What the task requires:
Could you transcribe every record below exactly as it stands?

The data:
Points on a hilly landscape, in no order, each with its height.
A ball rolls from a point to the lowest of its 4 nearest points, and stops where none of them is lower. Distance is the straight distance between rows; heights are no part of it.
pobe height 233: [92, 106, 121, 103, 130, 92, 89, 97, 102, 100, 87, 70, 127, 102, 84, 119, 108, 102, 99, 72, 97, 86]
vonef height 310: [107, 114, 130, 88, 99, 113, 93, 118, 91, 103, 81, 105, 122, 66, 103, 100, 79, 81, 85, 91, 112, 77]
repus height 169: [97, 123, 114, 92, 102, 93, 96, 99, 104, 99, 97, 91, 111, 97, 89, 117, 104, 88, 98, 94, 98, 100]
tir height 156: [107, 110, 102, 90, 77, 101, 100, 105, 94, 102, 119, 109, 104, 101, 99, 111, 92, 89, 92, 120, 105, 106]
Fid height 229: [93, 98, 111, 99, 125, 88, 86, 93, 99, 101, 103, 75, 121, 103, 97, 114, 110, 106, 107, 86, 95, 98]
teka height 272: [95, 77, 85, 122, 75, 105, 111, 96, 105, 118, 111, 131, 103, 97, 145, 108, 84, 99, 87, 112, 115, 94]
ziku height 187: [93, 93, 80, 103, 92, 103, 105, 91, 91, 113, 111, 116, 95, 112, 122, 111, 92, 93, 89, 113, 95, 102]
kes height 518: [107, 126, 124, 86, 102, 83, 93, 112, 104, 78, 98, 88, 91, 91, 81, 76, 105, 91, 107, 104, 94, 100]
fil height 225: [98, 76, 86, 119, 90, 101, 117, 94, 96, 117, 108, 117, 99, 111, 136, 123, 87, 100, 86, 118, 115, 107]
zemo height 529: [101, 124, 121, 90, 111, 75, 97, 116, 89, 81, 105, 79, 67, 94, 70, 71, 119, 100, 115, 106, 96, 94]
bez height 339: [93, 83, 97, 106, 95, 108, 100, 114, 105, 111, 91, 110, 125, 89, 124, 114, 77, 106, 83, 90, 100, 78]
sunu height 294: [117, 98, 75, 100, 101, 115, 121, 96, 111, 95, 119, 102, 64, 111, 75, 86, 109, 105, 125, 140, 103, 131]
zezor height 114: [97, 104, 102, 100, 81, 116, 108, 108, 95, 100, 107, 114, 109, 100, 115, 111, 83, 84, 84, 103, 111, 97]
Fot height 166: [99, 88, 85, 120, 85, 98, 107, 92, 90, 111, 108, 110, 112, 108, 119, 119, 91, 107, 92, 108, 101, 99]
Tez height 287: [94, 125, 115, 93, 122, 95, 92, 101, 100, 88, 98, 74, 95, 98, 83, 99, 108, 98, 99, 98, 85, 99]
tadu height 194: [93, 83, 79, 114, 76, 100, 105, 93, 102, 108, 116, 124, 96, 113, 127, 122, 81, 92, 87, 123, 118, 108]
nek height 177: [86, 105, 102, 99, 132, 78, 94, 106, 107, 95, 100, 73, 100, 116, 81, 97, 130, 110, 106, 78, 80, 98]
Volel height 543: [102, 113, 107, 85, 138, 90, 106, 98, 91, 80, 106, 67, 73, 109, 60, 71, 128, 111, 105, 79, 101, 106]
gan height 150: [104, 82, 73, 113, 102, 99, 103, 83, 90, 110, 110, 113, 103, 119, 135, 121, 96, 111, 98, 118, 101, 113]
kisom height 224: [117, 104, 89, 93, 76, 107, 109, 106, 101, 96, 111, 115, 87, 113, 97, 100, 96, 85, 109, 134, 107, 119]
zim height 164: [98, 106, 100, 103, 94, 99, 101, 98, 91, 113, 109, 101, 112, 101, 98, 117, 97, 101, 99, 104, 92, 101]
dul height 239: [95, 114, 102, 93, 133, 84, 91, 108, 109, 76, 96, 75, 98, 112, 71, 93, 120, 103, 100, 69, 81, 100]
Dufub height 130: [95, 102, 84, 98, 92, 90, 103, 95, 98, 103, 111, 105, 100, 119, 101, 114, 103, 99, 96, 113, 92, 109]
Lipom height 218: [98, 89, 98, 109, 98, 111, 109, 107, 102, 112, 92, 121, 115, 92, 126, 110, 77, 95, 87, 91, 95, 85]
dele height 399: [108, 116, 108, 99, 95, 92, 100, 115, 100, 87, 102, 92, 68, 91, 80, 69, 112, 103, 125, 127, 96, 107]
zod height 395: [107, 102, 117, 100, 96, 112, 92, 111, 96, 109, 79, 105, 126, 79, 104, 106, 77, 94, 81, 73, 109, 69]
tud height 357: [107, 88, 106, 102, 78, 131, 93, 126, 124, 108, 69, 119, 132, 75, 127, 109, 70, 97, 82, 95, 103, 63]
Laza height 259: [93, 85, 94, 107, 110, 102, 98, 92, 81, 120, 95, 109, 125, 102, 120, 113, 92, 113, 95, 90, 95, 90]
Soz height 632: [107, 121, 120, 90, 83, 97, 94, 114, 95, 98, 102, 109, 97, 81, 95, 95, 103, 90, 99, 125, 107, 102]
gul height 140: [101, 97, 85, 95, 78, 105, 114, 99, 99, 103, 113, 112, 94, 115, 105, 110, 89, 87, 90, 132, 99, 112]
per height 696: [89, 104, 86, 108, 118, 87, 117, 83, 100, 82, 121, 71, 71, 118, 75, 78, 137, 112, 125, 69, 95, 115]
zag height 434: [105, 95, 123, 92, 108, 98, 84, 104, 108, 111, 62, 88, 140, 72, 87, 105, 84, 92, 85, 55, 113, 60]
zalu height 258: [104, 75, 67, 107, 104, 100, 120, 77, 101, 99, 130, 103, 65, 137, 96, 86, 134, 122, 136, 113, 97, 138]
fopum height 58: [100, 95, 88, 104, 108, 84, 89, 85, 99, 107, 107, 100, 105, 119, 99, 117, 116, 110, 112, 87, 87, 108]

Answer section:
Points on a hilly landscape, in no order, each with its height.
A ball rolls from a point to the lowest of its 4 nearest points, and stops where none of them is lower. Distance is the straight distance between rows; heights are no part of it.
pobe height 233: [92, 106, 121, 103, 130, 92, 89, 97, 102, 100, 87, 70, 127, 102, 84, 119, 108, 102, 99, 72, 97, 86]
vonef height 310: [107, 114, 130, 88, 99, 113, 93, 118, 91, 103, 81, 105, 122, 66, 103, 100, 79, 81, 85, 91, 112, 77]
repus height 169: [97, 123, 114, 92, 102, 93, 96, 99, 104, 99, 97, 91, 111, 97, 89, 117, 104, 88, 98, 94, 98, 100]
tir height 156: [107, 110, 102, 90, 77, 101, 100, 105, 94, 102, 119, 109, 104, 101, 99, 111, 92, 89, 92, 120, 105, 106]
Fid height 229: [93, 98, 111, 99, 125, 88, 86, 93, 99, 101, 103, 75, 121, 103, 97, 114, 110, 106, 107, 86, 95, 98]
teka height 272: [95, 77, 85, 122, 75, 105, 111, 96, 105, 118, 111, 131, 103, 97, 145, 108, 84, 99, 87, 112, 115, 94]
ziku height 187: [93, 93, 80, 103, 92, 103, 105, 91, 91, 113, 111, 116, 95, 112, 122, 111, 92, 93, 89, 113, 95, 102]
kes height 518: [107, 126, 124, 86, 102, 83, 93, 112, 104, 78, 98, 88, 91, 91, 81, 76, 105, 91, 107, 104, 94, 100]
fil height 225: [98, 76, 86, 119, 90, 101, 117, 94, 96, 117, 108, 117, 99, 111, 136, 123, 87, 100, 86, 118, 115, 107]
zemo height 529: [101, 124, 121, 90, 111, 75, 97, 116, 89, 81, 105, 79, 67, 94, 70, 71, 119, 100, 115, 106, 96, 94]
bez height 339: [93, 83, 97, 106, 95, 108, 100, 114, 105, 111, 91, 110, 125, 89, 124, 114, 77, 106, 83, 90, 100, 78]
sunu height 294: [117, 98, 75, 100, 101, 115, 121, 96, 111, 95, 119, 102, 64, 111, 75, 86, 109, 105, 125, 140, 103, 131]
zezor height 114: [97, 104, 102, 100, 81, 116, 108, 108, 95, 100, 107, 114, 109, 100, 115, 111, 83, 84, 84, 103, 111, 97]
Fot height 166: [99, 88, 85, 120, 85, 98, 107, 92, 90, 111, 108, 110, 112, 108, 119, 119, 91, 107, 92, 108, 101, 99]
Tez height 287: [94, 125, 115, 93, 122, 95, 92, 101, 100, 88, 98, 74, 95, 98, 83, 99, 108, 98, 99, 98, 85, 99]
tadu height 194: [93, 83, 79, 114, 76, 100, 105, 93, 102, 108, 116, 124, 96, 113, 127, 122, 81, 92, 87, 123, 118, 108]
nek height 177: [86, 105, 102, 99, 132, 78, 94, 106, 107, 95, 100, 73, 100, 116, 81, 97, 130, 110, 106, 78, 80, 98]
Volel height 543: [102, 113, 107, 85, 138, 90, 106, 98, 91, 80, 106, 67, 73, 109, 60, 71, 128, 111, 105, 79, 101, 106]
gan height 150: [104, 82, 73, 113, 102, 99, 103, 83, 90, 110, 110, 113, 103, 119, 135, 121, 96, 111, 98, 118, 101, 113]
kisom height 224: [117, 104, 89, 93, 76, 107, 109, 106, 101, 96, 111, 115, 87, 113, 97, 100, 96, 85, 109, 134, 107, 119]
zim height 164: [98, 106, 100, 103, 94, 99, 101, 98, 91, 113, 109, 101, 112, 101, 98, 117, 97, 101, 99, 104, 92, 101]
dul height 239: [95, 114, 102, 93, 133, 84, 91, 108, 109, 76, 96, 75, 98, 112, 71, 93, 120, 103, 100, 69, 81, 100]
Dufub height 130: [95, 102, 84, 98, 92, 90, 103, 95, 98, 103, 111, 105, 100, 119, 101, 114, 103, 99, 96, 113, 92, 109]
Lipom height 218: [98, 89, 98, 109, 98, 111, 109, 107, 102, 112, 92, 121, 115, 92, 126, 110, 77, 95, 87, 91, 95, 85]
dele height 399: [108, 116, 108, 99, 95, 92, 100, 115, 100, 87, 102, 92, 68, 91, 80, 69, 112, 103, 125, 127, 96, 107]
zod height 395: [107, 102, 117, 100, 96, 112, 92, 111, 96, 109, 79, 105, 126, 79, 104, 106, 77, 94, 81, 73, 109, 69]
tud height 357: [107, 88, 106, 102, 78, 131, 93, 126, 124, 108, 69, 119, 132, 75, 127, 109, 70, 97, 82, 95, 103, 63]
Laza height 259: [93, 85, 94, 107, 110, 102, 98, 92, 81, 120, 95, 109, 125, 102, 120, 113, 92, 113, 95, 90, 95, 90]
Soz height 632: [107, 121, 120, 90, 83, 97, 94, 114, 95, 98, 102, 109, 97, 81, 95, 95, 103, 90, 99, 125, 107, 102]
gul height 140: [101, 97, 85, 95, 78, 105, 114, 99, 99, 103, 113, 112, 94, 115, 105, 110, 89, 87, 90, 132, 99, 112]
per height 696: [89, 104, 86, 108, 118, 87, 117, 83, 100, 82, 121, 71, 71, 118, 75, 78, 137, 112, 125, 69, 95, 115]
zag height 434: [105, 95, 123, 92, 108, 98, 84, 104, 108, 111, 62, 88, 140, 72, 87, 105, 84, 92, 85, 55, 113, 60]
zalu height 258: [104, 75, 67, 107, 104, 100, 120, 77, 101, 99, 130, 103, 65, 137, 96, 86, 134, 122, 136, 113, 97, 138]
fopum height 58: [100, 95, 88, 104, 108, 84, 89, 85, 99, 107, 107, 100, 105, 119, 99, 117, 116, 110, 112, 87, 87, 108]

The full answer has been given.